[[ Information supplied open ]]
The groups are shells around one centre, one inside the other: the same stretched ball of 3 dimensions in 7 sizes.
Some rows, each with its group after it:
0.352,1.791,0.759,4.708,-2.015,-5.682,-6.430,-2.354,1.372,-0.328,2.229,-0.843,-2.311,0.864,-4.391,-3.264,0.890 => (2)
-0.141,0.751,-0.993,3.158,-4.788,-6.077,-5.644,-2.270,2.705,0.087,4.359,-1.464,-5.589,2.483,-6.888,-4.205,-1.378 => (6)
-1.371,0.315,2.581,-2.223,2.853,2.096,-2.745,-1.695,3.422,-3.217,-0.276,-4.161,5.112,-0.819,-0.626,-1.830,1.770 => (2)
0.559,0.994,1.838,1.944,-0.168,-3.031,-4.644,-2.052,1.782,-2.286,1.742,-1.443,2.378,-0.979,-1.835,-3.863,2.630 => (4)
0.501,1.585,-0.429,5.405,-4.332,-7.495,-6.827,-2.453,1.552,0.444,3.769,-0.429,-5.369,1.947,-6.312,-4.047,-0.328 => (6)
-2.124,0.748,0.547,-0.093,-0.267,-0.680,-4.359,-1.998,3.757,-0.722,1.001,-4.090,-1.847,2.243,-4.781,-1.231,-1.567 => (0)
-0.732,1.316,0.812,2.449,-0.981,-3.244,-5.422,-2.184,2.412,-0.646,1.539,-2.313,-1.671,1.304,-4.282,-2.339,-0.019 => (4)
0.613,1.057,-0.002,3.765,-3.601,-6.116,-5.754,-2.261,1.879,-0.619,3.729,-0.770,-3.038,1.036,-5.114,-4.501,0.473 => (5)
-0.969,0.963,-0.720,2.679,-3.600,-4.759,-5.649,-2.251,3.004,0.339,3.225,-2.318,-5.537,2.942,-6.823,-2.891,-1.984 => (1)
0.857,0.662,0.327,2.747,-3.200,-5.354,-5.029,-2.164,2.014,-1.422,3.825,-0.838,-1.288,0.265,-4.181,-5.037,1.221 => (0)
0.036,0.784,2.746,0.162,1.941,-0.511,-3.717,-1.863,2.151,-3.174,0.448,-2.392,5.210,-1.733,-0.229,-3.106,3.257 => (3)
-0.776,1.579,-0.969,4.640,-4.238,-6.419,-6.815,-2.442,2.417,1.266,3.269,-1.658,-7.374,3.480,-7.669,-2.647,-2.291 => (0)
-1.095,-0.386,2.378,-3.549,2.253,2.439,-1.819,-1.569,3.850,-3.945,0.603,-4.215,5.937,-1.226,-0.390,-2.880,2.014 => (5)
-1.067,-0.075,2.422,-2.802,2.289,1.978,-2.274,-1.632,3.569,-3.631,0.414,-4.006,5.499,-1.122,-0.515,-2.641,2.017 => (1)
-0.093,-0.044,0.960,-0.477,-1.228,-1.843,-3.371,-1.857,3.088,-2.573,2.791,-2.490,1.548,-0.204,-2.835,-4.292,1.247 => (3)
[[ Information supplied closed ]]
[[ Information supplied open ]]
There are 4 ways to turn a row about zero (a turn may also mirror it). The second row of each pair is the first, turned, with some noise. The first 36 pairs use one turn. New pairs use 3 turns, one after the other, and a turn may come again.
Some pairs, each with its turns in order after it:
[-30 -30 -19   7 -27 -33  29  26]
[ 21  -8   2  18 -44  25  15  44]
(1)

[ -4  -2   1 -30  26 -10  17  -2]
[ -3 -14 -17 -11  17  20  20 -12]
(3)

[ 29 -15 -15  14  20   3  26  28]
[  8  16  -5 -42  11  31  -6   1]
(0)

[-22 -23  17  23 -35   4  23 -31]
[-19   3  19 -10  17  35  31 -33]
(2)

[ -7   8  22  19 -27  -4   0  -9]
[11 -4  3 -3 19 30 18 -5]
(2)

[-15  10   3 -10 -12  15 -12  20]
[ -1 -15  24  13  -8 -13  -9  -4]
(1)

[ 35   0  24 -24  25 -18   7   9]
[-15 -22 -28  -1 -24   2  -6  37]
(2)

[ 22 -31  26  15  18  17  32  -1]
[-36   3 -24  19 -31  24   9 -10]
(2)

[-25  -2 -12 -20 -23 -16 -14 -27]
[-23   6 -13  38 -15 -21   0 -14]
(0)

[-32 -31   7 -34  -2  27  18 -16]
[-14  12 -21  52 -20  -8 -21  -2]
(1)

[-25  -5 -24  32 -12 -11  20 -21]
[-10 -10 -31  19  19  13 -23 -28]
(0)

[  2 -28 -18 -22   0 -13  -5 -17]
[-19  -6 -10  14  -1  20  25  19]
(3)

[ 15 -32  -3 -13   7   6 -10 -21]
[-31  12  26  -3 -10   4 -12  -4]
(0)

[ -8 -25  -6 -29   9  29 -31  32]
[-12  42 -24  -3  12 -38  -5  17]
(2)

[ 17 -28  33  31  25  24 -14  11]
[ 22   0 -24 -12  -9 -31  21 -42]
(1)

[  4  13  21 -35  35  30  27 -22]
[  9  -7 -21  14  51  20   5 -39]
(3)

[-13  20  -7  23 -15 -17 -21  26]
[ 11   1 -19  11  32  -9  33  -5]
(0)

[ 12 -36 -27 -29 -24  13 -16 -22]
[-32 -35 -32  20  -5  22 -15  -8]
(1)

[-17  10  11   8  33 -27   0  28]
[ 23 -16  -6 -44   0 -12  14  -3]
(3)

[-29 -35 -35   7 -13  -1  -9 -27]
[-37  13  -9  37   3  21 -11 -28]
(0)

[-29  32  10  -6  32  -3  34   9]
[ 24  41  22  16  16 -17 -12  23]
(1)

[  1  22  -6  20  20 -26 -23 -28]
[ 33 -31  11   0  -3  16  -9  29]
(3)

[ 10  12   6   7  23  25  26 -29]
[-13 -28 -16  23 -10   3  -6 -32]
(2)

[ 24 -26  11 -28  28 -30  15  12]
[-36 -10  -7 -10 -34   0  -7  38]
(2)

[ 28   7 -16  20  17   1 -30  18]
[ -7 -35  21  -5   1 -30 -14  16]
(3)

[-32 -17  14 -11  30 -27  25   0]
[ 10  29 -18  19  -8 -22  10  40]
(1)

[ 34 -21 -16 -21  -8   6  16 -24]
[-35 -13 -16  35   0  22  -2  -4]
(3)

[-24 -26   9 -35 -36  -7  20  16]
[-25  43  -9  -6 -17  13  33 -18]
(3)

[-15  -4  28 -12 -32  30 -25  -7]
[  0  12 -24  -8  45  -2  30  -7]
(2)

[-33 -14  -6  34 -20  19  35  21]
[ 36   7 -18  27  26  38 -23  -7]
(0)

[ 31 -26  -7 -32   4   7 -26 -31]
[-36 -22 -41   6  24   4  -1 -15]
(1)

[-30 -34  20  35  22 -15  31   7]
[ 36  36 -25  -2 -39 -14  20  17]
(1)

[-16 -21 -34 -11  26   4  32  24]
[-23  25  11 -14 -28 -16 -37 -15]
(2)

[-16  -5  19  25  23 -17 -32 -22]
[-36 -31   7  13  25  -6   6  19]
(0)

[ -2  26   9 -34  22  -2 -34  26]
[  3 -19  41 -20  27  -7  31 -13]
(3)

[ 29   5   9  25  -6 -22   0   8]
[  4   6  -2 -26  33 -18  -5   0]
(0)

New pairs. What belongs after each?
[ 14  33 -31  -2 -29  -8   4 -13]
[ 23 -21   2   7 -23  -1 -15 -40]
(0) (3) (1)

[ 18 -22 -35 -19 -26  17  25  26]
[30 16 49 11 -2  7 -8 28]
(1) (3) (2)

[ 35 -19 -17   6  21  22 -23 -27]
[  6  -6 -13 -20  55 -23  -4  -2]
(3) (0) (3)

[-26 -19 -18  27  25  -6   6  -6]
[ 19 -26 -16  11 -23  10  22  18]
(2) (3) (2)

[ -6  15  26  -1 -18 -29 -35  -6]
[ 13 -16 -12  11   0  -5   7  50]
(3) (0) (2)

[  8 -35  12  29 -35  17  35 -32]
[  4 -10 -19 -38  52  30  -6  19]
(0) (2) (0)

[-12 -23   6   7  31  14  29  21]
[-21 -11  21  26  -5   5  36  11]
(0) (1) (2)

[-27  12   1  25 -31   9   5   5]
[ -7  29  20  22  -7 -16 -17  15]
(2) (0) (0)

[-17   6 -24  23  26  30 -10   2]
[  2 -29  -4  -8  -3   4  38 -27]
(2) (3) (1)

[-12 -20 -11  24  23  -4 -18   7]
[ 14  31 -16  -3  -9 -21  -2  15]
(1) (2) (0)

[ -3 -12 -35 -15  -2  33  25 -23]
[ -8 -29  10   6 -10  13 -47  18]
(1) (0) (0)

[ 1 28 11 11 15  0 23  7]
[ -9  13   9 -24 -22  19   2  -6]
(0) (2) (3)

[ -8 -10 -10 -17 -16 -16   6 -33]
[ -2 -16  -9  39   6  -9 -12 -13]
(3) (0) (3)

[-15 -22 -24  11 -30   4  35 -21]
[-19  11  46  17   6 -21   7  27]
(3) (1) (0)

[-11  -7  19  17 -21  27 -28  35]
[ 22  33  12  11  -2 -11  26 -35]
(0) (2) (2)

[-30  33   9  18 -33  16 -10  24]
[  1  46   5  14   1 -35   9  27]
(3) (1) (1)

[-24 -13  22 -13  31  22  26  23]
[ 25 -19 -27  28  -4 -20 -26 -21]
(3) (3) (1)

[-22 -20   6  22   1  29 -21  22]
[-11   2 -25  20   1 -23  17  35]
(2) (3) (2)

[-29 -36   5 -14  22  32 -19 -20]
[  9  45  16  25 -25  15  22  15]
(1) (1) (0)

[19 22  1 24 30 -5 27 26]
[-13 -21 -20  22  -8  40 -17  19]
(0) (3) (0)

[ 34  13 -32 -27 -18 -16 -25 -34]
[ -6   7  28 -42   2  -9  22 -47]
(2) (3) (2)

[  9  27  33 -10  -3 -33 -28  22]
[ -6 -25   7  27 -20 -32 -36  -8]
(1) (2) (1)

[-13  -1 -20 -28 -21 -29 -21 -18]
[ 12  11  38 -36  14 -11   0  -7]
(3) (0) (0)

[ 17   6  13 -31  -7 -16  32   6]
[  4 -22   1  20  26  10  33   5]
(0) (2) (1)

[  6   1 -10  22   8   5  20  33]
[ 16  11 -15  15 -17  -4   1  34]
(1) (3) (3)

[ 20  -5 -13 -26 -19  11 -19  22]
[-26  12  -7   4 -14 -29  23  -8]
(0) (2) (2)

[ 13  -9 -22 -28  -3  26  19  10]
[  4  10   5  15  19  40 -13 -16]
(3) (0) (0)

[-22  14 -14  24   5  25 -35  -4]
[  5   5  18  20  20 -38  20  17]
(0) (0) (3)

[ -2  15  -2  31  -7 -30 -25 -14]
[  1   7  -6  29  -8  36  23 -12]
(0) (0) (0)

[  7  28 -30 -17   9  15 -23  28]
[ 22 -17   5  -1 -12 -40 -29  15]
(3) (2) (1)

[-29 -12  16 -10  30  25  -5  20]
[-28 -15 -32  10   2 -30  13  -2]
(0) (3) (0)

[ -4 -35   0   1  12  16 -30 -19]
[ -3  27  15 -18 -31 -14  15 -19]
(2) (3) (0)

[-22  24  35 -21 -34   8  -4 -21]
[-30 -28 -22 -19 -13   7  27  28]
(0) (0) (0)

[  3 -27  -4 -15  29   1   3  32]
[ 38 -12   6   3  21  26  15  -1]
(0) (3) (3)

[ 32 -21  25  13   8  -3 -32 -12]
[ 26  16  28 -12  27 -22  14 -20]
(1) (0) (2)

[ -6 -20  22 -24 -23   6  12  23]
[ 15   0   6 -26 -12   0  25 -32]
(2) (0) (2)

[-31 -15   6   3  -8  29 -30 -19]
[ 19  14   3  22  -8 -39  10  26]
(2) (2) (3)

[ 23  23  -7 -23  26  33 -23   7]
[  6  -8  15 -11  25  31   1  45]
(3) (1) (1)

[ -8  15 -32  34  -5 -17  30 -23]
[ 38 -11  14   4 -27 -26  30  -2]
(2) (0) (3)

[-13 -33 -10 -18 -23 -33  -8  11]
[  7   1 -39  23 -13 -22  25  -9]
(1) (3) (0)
[[ Information supplied closed ]]
## Exercise goal
Look through the records and gather every line containing "each".

## Exercise result
Some rows, each with its group after it:
There are 4 ways to turn a row about zero (a turn may also mirror it). The second row of each pair is the first, turned, with some noise. The first 36 pairs use one turn. New pairs use 3 turns, one after the other, and a turn may come again.
Some pairs, each with its turns in order after it:
New pairs. What belongs after each?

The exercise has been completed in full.